Records supplied
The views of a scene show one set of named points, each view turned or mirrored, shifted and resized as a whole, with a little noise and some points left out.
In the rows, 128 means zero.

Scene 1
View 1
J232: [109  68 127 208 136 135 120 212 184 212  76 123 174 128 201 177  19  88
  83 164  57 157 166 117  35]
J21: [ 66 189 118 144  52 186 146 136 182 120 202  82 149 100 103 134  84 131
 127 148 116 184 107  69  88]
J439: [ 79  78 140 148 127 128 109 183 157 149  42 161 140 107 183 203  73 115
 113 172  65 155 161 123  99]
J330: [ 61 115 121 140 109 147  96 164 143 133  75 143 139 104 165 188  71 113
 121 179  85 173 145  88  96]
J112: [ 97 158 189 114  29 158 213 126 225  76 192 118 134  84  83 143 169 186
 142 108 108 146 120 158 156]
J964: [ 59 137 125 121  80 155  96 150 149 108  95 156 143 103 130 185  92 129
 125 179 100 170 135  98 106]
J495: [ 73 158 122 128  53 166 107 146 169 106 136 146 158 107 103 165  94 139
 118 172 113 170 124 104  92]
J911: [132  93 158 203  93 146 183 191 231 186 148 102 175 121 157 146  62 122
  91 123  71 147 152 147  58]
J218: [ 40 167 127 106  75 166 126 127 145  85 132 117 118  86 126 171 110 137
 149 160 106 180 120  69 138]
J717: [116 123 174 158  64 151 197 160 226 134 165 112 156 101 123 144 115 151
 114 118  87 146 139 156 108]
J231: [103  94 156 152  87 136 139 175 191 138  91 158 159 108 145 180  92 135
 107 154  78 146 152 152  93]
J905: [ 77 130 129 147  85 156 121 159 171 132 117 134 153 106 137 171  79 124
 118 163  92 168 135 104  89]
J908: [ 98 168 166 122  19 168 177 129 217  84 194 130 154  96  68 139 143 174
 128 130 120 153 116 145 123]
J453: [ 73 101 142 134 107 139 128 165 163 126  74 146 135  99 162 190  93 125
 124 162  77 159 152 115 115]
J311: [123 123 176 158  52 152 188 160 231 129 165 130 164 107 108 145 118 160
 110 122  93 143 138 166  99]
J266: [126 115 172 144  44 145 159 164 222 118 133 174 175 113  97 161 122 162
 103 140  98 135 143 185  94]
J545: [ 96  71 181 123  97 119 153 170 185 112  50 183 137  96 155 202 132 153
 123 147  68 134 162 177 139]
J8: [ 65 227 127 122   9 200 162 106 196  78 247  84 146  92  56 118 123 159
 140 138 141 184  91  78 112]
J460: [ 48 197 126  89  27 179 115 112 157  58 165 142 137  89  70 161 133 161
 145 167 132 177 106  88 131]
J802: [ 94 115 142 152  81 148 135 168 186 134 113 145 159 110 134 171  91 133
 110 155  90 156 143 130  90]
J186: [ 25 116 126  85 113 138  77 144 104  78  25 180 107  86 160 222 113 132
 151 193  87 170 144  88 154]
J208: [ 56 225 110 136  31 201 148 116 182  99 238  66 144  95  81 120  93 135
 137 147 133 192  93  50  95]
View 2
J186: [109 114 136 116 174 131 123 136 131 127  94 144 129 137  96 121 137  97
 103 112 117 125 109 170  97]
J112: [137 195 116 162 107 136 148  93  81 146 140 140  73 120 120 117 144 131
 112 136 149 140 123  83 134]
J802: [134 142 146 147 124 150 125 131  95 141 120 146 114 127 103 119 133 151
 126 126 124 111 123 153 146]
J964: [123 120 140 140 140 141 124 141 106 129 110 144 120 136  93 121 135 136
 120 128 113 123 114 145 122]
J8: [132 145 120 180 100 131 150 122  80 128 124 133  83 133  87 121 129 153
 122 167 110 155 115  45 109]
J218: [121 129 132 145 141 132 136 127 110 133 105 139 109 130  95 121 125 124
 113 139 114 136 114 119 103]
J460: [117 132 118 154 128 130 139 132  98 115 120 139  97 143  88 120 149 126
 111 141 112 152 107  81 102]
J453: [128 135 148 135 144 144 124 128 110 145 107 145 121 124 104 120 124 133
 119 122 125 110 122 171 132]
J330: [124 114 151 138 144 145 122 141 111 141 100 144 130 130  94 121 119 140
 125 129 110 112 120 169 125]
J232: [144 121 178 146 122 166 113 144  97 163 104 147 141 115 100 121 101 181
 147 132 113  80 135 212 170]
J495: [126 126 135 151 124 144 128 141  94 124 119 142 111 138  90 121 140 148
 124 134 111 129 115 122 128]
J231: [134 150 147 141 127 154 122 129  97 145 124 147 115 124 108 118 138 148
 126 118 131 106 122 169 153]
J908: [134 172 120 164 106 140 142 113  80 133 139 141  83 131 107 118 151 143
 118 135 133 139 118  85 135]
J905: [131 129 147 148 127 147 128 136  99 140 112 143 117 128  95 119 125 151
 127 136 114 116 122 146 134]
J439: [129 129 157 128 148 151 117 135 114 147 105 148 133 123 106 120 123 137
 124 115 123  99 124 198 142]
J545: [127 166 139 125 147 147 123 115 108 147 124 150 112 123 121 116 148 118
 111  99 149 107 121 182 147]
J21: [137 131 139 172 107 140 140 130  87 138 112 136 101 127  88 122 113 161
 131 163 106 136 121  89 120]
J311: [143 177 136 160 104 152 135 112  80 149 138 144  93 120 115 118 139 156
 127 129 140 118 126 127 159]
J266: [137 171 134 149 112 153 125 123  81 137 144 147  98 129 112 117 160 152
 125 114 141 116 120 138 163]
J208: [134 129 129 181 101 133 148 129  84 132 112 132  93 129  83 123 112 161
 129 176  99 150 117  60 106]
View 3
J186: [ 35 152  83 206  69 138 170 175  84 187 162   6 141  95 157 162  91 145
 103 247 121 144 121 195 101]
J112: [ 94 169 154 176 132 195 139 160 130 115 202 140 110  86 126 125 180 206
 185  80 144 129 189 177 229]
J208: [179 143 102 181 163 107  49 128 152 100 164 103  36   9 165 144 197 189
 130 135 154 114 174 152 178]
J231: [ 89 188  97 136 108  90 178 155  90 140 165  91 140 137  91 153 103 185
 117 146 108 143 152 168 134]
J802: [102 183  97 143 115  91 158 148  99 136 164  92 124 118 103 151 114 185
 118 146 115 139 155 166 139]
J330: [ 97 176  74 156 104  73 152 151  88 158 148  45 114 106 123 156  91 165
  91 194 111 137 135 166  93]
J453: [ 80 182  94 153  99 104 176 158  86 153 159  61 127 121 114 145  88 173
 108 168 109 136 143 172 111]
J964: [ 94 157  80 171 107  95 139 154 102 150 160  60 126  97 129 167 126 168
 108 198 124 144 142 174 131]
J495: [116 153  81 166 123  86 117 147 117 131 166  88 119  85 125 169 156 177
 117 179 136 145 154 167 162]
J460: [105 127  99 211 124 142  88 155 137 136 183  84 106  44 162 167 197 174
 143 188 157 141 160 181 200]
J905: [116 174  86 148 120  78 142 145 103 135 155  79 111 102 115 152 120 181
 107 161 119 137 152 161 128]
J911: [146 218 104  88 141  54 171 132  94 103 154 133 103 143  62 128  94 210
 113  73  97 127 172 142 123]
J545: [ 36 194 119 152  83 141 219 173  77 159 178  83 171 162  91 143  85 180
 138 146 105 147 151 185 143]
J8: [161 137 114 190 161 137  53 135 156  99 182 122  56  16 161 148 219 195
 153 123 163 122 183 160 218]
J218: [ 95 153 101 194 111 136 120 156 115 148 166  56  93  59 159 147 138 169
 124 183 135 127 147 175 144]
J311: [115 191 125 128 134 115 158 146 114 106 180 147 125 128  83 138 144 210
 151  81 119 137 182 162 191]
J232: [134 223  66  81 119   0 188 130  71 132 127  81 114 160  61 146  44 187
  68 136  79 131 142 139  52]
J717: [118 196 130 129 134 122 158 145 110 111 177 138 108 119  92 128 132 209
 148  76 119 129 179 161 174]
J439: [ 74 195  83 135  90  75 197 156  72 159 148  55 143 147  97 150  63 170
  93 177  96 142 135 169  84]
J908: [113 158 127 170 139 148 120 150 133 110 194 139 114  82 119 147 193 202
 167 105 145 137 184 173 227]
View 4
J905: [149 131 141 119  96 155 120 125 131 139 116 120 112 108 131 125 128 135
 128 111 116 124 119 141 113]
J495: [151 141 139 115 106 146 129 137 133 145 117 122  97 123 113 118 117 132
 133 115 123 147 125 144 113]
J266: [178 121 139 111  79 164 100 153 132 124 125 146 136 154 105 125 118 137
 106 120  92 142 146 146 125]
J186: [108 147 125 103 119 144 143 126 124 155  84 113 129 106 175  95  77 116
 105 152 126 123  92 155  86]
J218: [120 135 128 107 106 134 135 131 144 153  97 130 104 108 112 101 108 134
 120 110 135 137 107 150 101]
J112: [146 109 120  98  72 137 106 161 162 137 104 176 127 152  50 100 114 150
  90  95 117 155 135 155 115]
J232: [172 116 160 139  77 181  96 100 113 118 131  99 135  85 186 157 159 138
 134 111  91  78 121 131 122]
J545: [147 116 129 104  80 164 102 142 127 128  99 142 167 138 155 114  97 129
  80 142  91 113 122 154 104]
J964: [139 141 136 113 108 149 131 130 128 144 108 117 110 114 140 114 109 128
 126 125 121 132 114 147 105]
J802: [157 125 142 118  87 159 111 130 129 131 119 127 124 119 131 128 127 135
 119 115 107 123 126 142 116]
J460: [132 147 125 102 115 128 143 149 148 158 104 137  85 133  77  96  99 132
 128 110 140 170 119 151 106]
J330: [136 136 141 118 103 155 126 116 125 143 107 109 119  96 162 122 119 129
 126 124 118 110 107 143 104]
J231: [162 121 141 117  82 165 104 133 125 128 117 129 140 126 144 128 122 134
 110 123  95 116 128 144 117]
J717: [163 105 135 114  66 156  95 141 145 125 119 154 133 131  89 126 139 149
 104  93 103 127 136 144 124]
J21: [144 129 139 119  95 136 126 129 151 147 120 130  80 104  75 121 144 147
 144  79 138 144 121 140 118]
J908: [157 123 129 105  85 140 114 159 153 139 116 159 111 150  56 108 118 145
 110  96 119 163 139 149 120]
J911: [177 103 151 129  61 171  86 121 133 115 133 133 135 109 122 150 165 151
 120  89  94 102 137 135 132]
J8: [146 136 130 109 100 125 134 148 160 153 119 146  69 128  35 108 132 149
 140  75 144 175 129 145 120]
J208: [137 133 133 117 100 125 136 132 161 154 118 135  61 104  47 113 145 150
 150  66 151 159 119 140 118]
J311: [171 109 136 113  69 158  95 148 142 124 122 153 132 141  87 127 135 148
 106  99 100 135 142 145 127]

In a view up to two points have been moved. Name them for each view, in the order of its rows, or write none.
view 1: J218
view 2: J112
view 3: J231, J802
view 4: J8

Required work
Your answer should be exactly the lines of the data above, from the first through the line containing "152 115 115]".

Exercise result
The views of a scene show one set of named points, each view turned or mirrored, shifted and resized as a whole, with a little noise and some points left out.
In the rows, 128 means zero.

Scene 1
View 1
J232: [109  68 127 208 136 135 120 212 184 212  76 123 174 128 201 177  19  88
  83 164  57 157 166 117  35]
J21: [ 66 189 118 144  52 186 146 136 182 120 202  82 149 100 103 134  84 131
 127 148 116 184 107  69  88]
J439: [ 79  78 140 148 127 128 109 183 157 149  42 161 140 107 183 203  73 115
 113 172  65 155 161 123  99]
J330: [ 61 115 121 140 109 147  96 164 143 133  75 143 139 104 165 188  71 113
 121 179  85 173 145  88  96]
J112: [ 97 158 189 114  29 158 213 126 225  76 192 118 134  84  83 143 169 186
 142 108 108 146 120 158 156]
J964: [ 59 137 125 121  80 155  96 150 149 108  95 156 143 103 130 185  92 129
 125 179 100 170 135  98 106]
J495: [ 73 158 122 128  53 166 107 146 169 106 136 146 158 107 103 165  94 139
 118 172 113 170 124 104  92]
J911: [132  93 158 203  93 146 183 191 231 186 148 102 175 121 157 146  62 122
  91 123  71 147 152 147  58]
J218: [ 40 167 127 106  75 166 126 127 145  85 132 117 118  86 126 171 110 137
 149 160 106 180 120  69 138]
J717: [116 123 174 158  64 151 197 160 226 134 165 112 156 101 123 144 115 151
 114 118  87 146 139 156 108]
J231: [103  94 156 152  87 136 139 175 191 138  91 158 159 108 145 180  92 135
 107 154  78 146 152 152  93]
J905: [ 77 130 129 147  85 156 121 159 171 132 117 134 153 106 137 171  79 124
 118 163  92 168 135 104  89]
J908: [ 98 168 166 122  19 168 177 129 217  84 194 130 154  96  68 139 143 174
 128 130 120 153 116 145 123]
J453: [ 73 101 142 134 107 139 128 165 163 126  74 146 135  99 162 190  93 125
 124 162  77 159 152 115 115]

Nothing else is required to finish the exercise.